§ **WORK REQUIRED**
For the listing below, return the line containing "0.12 -0.17 -0.03", the line containing "[ 0.02 -0.14", and all lines in between, exactly as written and nothing else.

== Segment start ==

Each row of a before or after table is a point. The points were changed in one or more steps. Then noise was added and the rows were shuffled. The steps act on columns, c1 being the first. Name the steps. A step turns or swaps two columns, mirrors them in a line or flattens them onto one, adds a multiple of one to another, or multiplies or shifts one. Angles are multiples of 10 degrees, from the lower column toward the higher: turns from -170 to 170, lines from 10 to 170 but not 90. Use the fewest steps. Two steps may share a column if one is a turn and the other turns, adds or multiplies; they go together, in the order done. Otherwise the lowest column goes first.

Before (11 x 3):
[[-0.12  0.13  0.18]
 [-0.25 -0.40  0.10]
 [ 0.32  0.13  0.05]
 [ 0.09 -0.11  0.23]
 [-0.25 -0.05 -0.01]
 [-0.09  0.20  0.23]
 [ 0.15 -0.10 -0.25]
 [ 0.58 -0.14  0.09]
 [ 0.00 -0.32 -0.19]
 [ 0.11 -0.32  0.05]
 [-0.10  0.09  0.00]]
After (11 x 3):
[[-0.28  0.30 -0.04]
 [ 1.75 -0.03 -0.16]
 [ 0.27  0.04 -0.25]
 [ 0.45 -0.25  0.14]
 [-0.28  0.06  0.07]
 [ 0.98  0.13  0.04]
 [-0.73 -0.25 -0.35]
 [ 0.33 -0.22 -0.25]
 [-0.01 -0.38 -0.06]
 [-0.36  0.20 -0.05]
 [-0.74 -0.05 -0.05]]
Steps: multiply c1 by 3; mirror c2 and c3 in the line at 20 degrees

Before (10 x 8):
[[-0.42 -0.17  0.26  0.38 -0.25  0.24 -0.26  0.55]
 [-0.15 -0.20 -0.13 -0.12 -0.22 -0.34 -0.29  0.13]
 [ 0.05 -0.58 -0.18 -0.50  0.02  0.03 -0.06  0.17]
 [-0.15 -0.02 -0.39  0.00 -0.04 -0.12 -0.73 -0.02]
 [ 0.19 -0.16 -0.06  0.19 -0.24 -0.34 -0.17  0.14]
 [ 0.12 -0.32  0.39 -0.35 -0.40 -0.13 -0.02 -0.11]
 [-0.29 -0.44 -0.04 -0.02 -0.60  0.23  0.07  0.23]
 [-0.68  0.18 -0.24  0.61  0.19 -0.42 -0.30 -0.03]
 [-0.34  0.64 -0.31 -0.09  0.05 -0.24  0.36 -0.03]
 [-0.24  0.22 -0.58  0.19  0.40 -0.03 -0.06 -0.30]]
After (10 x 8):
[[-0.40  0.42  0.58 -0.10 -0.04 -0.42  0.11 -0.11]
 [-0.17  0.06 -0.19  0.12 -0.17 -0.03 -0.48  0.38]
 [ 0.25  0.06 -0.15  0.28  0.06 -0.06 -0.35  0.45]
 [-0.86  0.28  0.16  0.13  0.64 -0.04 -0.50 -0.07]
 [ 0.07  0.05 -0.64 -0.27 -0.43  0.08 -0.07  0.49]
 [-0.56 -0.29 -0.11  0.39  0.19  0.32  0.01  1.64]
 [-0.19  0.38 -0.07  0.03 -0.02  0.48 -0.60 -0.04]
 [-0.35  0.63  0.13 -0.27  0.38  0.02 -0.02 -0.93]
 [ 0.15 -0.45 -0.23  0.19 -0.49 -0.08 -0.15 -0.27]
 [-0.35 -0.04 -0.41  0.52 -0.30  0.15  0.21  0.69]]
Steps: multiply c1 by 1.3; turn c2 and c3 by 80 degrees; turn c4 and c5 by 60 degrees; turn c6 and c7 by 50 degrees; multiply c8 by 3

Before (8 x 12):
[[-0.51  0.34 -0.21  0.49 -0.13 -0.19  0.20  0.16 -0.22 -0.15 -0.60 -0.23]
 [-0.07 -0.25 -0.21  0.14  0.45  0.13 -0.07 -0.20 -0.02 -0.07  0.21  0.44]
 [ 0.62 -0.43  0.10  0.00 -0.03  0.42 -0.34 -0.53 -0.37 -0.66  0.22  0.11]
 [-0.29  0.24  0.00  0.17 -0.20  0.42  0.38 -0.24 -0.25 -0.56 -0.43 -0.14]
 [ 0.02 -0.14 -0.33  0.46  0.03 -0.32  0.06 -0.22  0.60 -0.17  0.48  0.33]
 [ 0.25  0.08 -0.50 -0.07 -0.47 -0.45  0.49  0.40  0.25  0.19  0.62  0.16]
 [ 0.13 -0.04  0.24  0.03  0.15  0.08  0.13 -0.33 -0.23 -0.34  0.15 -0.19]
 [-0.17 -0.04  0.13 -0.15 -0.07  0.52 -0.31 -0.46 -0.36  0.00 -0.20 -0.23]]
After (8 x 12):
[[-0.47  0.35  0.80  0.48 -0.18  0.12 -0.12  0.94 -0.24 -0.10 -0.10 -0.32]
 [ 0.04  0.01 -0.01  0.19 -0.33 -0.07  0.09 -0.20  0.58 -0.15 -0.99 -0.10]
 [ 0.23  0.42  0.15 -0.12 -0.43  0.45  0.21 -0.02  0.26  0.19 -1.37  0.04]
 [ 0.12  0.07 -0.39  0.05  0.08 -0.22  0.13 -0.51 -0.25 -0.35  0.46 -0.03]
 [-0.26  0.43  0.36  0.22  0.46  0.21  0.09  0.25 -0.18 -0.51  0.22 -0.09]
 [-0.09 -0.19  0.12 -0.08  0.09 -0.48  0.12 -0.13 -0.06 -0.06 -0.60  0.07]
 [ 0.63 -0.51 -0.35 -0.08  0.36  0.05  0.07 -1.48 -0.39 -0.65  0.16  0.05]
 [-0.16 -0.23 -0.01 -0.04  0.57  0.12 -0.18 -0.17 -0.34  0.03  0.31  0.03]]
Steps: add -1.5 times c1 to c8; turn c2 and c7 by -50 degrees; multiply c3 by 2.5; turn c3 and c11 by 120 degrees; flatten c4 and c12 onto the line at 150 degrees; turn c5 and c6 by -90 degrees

== Segment end ==

§ **ANSWER SECTION**
 [-0.17  0.06 -0.19  0.12 -0.17 -0.03 -0.48  0.38]
 [ 0.25  0.06 -0.15  0.28  0.06 -0.06 -0.35  0.45]
 [-0.86  0.28  0.16  0.13  0.64 -0.04 -0.50 -0.07]
 [ 0.07  0.05 -0.64 -0.27 -0.43  0.08 -0.07  0.49]
 [-0.56 -0.29 -0.11  0.39  0.19  0.32  0.01  1.64]
 [-0.19  0.38 -0.07  0.03 -0.02  0.48 -0.60 -0.04]
 [-0.35  0.63  0.13 -0.27  0.38  0.02 -0.02 -0.93]
 [ 0.15 -0.45 -0.23  0.19 -0.49 -0.08 -0.15 -0.27]
 [-0.35 -0.04 -0.41  0.52 -0.30  0.15  0.21  0.69]]
Steps: multiply c1 by 1.3; turn c2 and c3 by 80 degrees; turn c4 and c5 by 60 degrees; turn c6 and c7 by 50 degrees; multiply c8 by 3

Before (8 x 12):
[[-0.51  0.34 -0.21  0.49 -0.13 -0.19  0.20  0.16 -0.22 -0.15 -0.60 -0.23]
 [-0.07 -0.25 -0.21  0.14  0.45  0.13 -0.07 -0.20 -0.02 -0.07  0.21  0.44]
 [ 0.62 -0.43  0.10  0.00 -0.03  0.42 -0.34 -0.53 -0.37 -0.66  0.22  0.11]
 [-0.29  0.24  0.00  0.17 -0.20  0.42  0.38 -0.24 -0.25 -0.56 -0.43 -0.14]
 [ 0.02 -0.14 -0.33  0.46  0.03 -0.32  0.06 -0.22  0.60 -0.17  0.48  0.33]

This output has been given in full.